The whole of the data is to be reproduced exactly.

* _MATERIAL PROVIDED_
↓↓↓
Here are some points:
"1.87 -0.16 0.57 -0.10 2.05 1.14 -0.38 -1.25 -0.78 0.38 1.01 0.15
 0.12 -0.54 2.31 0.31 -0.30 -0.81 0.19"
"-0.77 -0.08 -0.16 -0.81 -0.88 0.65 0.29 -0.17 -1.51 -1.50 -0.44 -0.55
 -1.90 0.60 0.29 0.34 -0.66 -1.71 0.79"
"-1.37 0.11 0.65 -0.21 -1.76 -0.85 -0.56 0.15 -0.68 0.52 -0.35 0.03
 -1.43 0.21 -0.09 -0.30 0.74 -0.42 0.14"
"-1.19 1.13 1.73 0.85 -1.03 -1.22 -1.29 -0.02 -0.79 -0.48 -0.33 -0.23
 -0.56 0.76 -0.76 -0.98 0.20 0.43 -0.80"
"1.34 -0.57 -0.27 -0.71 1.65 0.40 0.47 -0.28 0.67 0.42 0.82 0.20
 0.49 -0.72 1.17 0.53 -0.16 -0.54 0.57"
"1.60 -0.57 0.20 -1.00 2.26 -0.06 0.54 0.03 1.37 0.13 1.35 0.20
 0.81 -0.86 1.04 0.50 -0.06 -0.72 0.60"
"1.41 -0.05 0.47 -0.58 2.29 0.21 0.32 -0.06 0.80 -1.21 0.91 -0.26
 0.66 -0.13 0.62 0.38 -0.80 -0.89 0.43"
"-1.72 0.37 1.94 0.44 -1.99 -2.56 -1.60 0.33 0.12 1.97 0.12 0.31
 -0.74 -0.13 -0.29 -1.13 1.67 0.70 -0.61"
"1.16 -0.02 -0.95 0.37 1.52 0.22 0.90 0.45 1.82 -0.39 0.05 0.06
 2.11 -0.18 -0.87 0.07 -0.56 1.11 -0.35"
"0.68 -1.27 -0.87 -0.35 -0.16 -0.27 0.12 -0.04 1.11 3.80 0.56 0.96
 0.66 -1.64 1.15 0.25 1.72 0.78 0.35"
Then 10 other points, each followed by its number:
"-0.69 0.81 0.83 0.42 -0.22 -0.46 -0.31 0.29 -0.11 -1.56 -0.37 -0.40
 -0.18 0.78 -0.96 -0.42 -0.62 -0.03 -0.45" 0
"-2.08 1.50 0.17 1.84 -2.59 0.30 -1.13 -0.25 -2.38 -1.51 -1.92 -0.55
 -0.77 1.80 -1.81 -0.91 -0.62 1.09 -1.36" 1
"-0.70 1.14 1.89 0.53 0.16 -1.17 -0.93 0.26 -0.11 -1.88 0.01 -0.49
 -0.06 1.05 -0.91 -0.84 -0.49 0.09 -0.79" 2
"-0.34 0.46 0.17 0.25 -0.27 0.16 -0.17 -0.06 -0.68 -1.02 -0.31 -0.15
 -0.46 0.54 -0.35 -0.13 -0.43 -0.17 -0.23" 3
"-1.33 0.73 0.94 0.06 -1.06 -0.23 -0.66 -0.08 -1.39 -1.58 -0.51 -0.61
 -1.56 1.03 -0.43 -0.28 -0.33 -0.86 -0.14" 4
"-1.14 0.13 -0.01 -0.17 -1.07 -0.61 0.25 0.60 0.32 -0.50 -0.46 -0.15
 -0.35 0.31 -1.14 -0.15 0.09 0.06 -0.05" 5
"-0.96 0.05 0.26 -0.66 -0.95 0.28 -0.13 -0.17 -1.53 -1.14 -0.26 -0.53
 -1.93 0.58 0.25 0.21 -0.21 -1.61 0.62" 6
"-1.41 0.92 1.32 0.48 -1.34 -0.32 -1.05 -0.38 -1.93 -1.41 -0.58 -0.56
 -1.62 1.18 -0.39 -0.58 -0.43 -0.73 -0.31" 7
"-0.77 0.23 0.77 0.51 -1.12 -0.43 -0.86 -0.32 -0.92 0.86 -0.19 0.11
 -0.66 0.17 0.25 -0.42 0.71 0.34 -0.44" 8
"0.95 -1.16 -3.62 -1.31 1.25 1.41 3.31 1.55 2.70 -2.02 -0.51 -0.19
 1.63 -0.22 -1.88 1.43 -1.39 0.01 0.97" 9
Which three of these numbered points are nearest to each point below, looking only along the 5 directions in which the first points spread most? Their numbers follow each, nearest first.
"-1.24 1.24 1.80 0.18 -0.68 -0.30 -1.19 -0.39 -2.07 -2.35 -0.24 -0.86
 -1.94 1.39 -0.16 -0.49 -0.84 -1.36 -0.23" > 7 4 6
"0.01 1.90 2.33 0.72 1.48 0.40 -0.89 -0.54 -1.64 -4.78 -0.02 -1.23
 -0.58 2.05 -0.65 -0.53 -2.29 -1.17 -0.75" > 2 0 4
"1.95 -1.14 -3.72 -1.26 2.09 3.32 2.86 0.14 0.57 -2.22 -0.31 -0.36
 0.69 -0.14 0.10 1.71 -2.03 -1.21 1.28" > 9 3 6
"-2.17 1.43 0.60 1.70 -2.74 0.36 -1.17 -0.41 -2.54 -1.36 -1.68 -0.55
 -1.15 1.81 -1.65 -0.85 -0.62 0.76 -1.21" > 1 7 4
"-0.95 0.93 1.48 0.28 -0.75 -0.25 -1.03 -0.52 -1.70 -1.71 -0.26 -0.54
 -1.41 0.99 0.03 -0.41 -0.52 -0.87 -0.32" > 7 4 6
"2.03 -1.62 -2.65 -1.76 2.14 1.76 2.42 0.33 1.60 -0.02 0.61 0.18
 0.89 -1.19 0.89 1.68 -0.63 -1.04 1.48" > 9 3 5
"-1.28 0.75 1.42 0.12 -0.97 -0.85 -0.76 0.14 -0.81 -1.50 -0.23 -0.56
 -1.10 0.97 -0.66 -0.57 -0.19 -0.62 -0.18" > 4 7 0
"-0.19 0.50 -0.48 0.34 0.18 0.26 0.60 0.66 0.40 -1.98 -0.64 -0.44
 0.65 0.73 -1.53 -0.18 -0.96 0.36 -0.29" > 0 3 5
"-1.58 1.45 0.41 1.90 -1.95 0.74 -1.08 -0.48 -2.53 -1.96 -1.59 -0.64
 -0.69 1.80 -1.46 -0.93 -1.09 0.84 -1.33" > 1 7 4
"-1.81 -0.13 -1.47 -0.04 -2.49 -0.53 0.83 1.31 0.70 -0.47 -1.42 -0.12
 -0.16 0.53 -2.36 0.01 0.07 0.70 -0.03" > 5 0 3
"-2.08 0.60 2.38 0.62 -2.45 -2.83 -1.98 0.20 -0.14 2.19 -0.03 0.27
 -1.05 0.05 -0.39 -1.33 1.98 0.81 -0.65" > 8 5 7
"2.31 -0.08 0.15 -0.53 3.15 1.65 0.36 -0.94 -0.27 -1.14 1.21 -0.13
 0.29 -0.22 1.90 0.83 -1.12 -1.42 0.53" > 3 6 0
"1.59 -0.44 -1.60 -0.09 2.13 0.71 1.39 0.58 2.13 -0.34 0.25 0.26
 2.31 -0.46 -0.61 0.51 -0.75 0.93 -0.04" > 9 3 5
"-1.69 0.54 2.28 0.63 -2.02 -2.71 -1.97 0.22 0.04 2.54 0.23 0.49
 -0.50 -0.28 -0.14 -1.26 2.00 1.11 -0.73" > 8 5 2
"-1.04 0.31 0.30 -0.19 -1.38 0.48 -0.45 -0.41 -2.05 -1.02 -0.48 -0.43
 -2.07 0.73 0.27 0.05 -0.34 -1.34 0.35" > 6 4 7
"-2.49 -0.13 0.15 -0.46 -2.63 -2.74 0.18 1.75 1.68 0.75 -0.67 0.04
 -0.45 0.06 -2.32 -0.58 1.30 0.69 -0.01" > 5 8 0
↑↑↑
* _RESPONSE BELOW_
Here are some points:
"1.87 -0.16 0.57 -0.10 2.05 1.14 -0.38 -1.25 -0.78 0.38 1.01 0.15
 0.12 -0.54 2.31 0.31 -0.30 -0.81 0.19"
"-0.77 -0.08 -0.16 -0.81 -0.88 0.65 0.29 -0.17 -1.51 -1.50 -0.44 -0.55
 -1.90 0.60 0.29 0.34 -0.66 -1.71 0.79"
"-1.37 0.11 0.65 -0.21 -1.76 -0.85 -0.56 0.15 -0.68 0.52 -0.35 0.03
 -1.43 0.21 -0.09 -0.30 0.74 -0.42 0.14"
"-1.19 1.13 1.73 0.85 -1.03 -1.22 -1.29 -0.02 -0.79 -0.48 -0.33 -0.23
 -0.56 0.76 -0.76 -0.98 0.20 0.43 -0.80"
"1.34 -0.57 -0.27 -0.71 1.65 0.40 0.47 -0.28 0.67 0.42 0.82 0.20
 0.49 -0.72 1.17 0.53 -0.16 -0.54 0.57"
"1.60 -0.57 0.20 -1.00 2.26 -0.06 0.54 0.03 1.37 0.13 1.35 0.20
 0.81 -0.86 1.04 0.50 -0.06 -0.72 0.60"
"1.41 -0.05 0.47 -0.58 2.29 0.21 0.32 -0.06 0.80 -1.21 0.91 -0.26
 0.66 -0.13 0.62 0.38 -0.80 -0.89 0.43"
"-1.72 0.37 1.94 0.44 -1.99 -2.56 -1.60 0.33 0.12 1.97 0.12 0.31
 -0.74 -0.13 -0.29 -1.13 1.67 0.70 -0.61"
"1.16 -0.02 -0.95 0.37 1.52 0.22 0.90 0.45 1.82 -0.39 0.05 0.06
 2.11 -0.18 -0.87 0.07 -0.56 1.11 -0.35"
"0.68 -1.27 -0.87 -0.35 -0.16 -0.27 0.12 -0.04 1.11 3.80 0.56 0.96
 0.66 -1.64 1.15 0.25 1.72 0.78 0.35"
Then 10 other points, each followed by its number:
"-0.69 0.81 0.83 0.42 -0.22 -0.46 -0.31 0.29 -0.11 -1.56 -0.37 -0.40
 -0.18 0.78 -0.96 -0.42 -0.62 -0.03 -0.45" 0
"-2.08 1.50 0.17 1.84 -2.59 0.30 -1.13 -0.25 -2.38 -1.51 -1.92 -0.55
 -0.77 1.80 -1.81 -0.91 -0.62 1.09 -1.36" 1
"-0.70 1.14 1.89 0.53 0.16 -1.17 -0.93 0.26 -0.11 -1.88 0.01 -0.49
 -0.06 1.05 -0.91 -0.84 -0.49 0.09 -0.79" 2
"-0.34 0.46 0.17 0.25 -0.27 0.16 -0.17 -0.06 -0.68 -1.02 -0.31 -0.15
 -0.46 0.54 -0.35 -0.13 -0.43 -0.17 -0.23" 3
"-1.33 0.73 0.94 0.06 -1.06 -0.23 -0.66 -0.08 -1.39 -1.58 -0.51 -0.61
 -1.56 1.03 -0.43 -0.28 -0.33 -0.86 -0.14" 4
"-1.14 0.13 -0.01 -0.17 -1.07 -0.61 0.25 0.60 0.32 -0.50 -0.46 -0.15
 -0.35 0.31 -1.14 -0.15 0.09 0.06 -0.05" 5
"-0.96 0.05 0.26 -0.66 -0.95 0.28 -0.13 -0.17 -1.53 -1.14 -0.26 -0.53
 -1.93 0.58 0.25 0.21 -0.21 -1.61 0.62" 6
"-1.41 0.92 1.32 0.48 -1.34 -0.32 -1.05 -0.38 -1.93 -1.41 -0.58 -0.56
 -1.62 1.18 -0.39 -0.58 -0.43 -0.73 -0.31" 7
"-0.77 0.23 0.77 0.51 -1.12 -0.43 -0.86 -0.32 -0.92 0.86 -0.19 0.11
 -0.66 0.17 0.25 -0.42 0.71 0.34 -0.44" 8
"0.95 -1.16 -3.62 -1.31 1.25 1.41 3.31 1.55 2.70 -2.02 -0.51 -0.19
 1.63 -0.22 -1.88 1.43 -1.39 0.01 0.97" 9
Which three of these numbered points are nearest to each point below, looking only along the 5 directions in which the first points spread most? Their numbers follow each, nearest first.
"-1.24 1.24 1.80 0.18 -0.68 -0.30 -1.19 -0.39 -2.07 -2.35 -0.24 -0.86
 -1.94 1.39 -0.16 -0.49 -0.84 -1.36 -0.23" > 7 4 6
"0.01 1.90 2.33 0.72 1.48 0.40 -0.89 -0.54 -1.64 -4.78 -0.02 -1.23
 -0.58 2.05 -0.65 -0.53 -2.29 -1.17 -0.75" > 2 0 4
"1.95 -1.14 -3.72 -1.26 2.09 3.32 2.86 0.14 0.57 -2.22 -0.31 -0.36
 0.69 -0.14 0.10 1.71 -2.03 -1.21 1.28" > 9 3 6
"-2.17 1.43 0.60 1.70 -2.74 0.36 -1.17 -0.41 -2.54 -1.36 -1.68 -0.55
 -1.15 1.81 -1.65 -0.85 -0.62 0.76 -1.21" > 1 7 4
"-0.95 0.93 1.48 0.28 -0.75 -0.25 -1.03 -0.52 -1.70 -1.71 -0.26 -0.54
 -1.41 0.99 0.03 -0.41 -0.52 -0.87 -0.32" > 7 4 6
"2.03 -1.62 -2.65 -1.76 2.14 1.76 2.42 0.33 1.60 -0.02 0.61 0.18
 0.89 -1.19 0.89 1.68 -0.63 -1.04 1.48" > 9 3 5
"-1.28 0.75 1.42 0.12 -0.97 -0.85 -0.76 0.14 -0.81 -1.50 -0.23 -0.56
 -1.10 0.97 -0.66 -0.57 -0.19 -0.62 -0.18" > 4 7 0
"-0.19 0.50 -0.48 0.34 0.18 0.26 0.60 0.66 0.40 -1.98 -0.64 -0.44
 0.65 0.73 -1.53 -0.18 -0.96 0.36 -0.29" > 0 3 5
"-1.58 1.45 0.41 1.90 -1.95 0.74 -1.08 -0.48 -2.53 -1.96 -1.59 -0.64
 -0.69 1.80 -1.46 -0.93 -1.09 0.84 -1.33" > 1 7 4
"-1.81 -0.13 -1.47 -0.04 -2.49 -0.53 0.83 1.31 0.70 -0.47 -1.42 -0.12
 -0.16 0.53 -2.36 0.01 0.07 0.70 -0.03" > 5 0 3
"-2.08 0.60 2.38 0.62 -2.45 -2.83 -1.98 0.20 -0.14 2.19 -0.03 0.27
 -1.05 0.05 -0.39 -1.33 1.98 0.81 -0.65" > 8 5 7
"2.31 -0.08 0.15 -0.53 3.15 1.65 0.36 -0.94 -0.27 -1.14 1.21 -0.13
 0.29 -0.22 1.90 0.83 -1.12 -1.42 0.53" > 3 6 0
"1.59 -0.44 -1.60 -0.09 2.13 0.71 1.39 0.58 2.13 -0.34 0.25 0.26
 2.31 -0.46 -0.61 0.51 -0.75 0.93 -0.04" > 9 3 5
"-1.69 0.54 2.28 0.63 -2.02 -2.71 -1.97 0.22 0.04 2.54 0.23 0.49
 -0.50 -0.28 -0.14 -1.26 2.00 1.11 -0.73" > 8 5 2
"-1.04 0.31 0.30 -0.19 -1.38 0.48 -0.45 -0.41 -2.05 -1.02 -0.48 -0.43
 -2.07 0.73 0.27 0.05 -0.34 -1.34 0.35" > 6 4 7
"-2.49 -0.13 0.15 -0.46 -2.63 -2.74 0.18 1.75 1.68 0.75 -0.67 0.04
 -0.45 0.06 -2.32 -0.58 1.30 0.69 -0.01" > 5 8 0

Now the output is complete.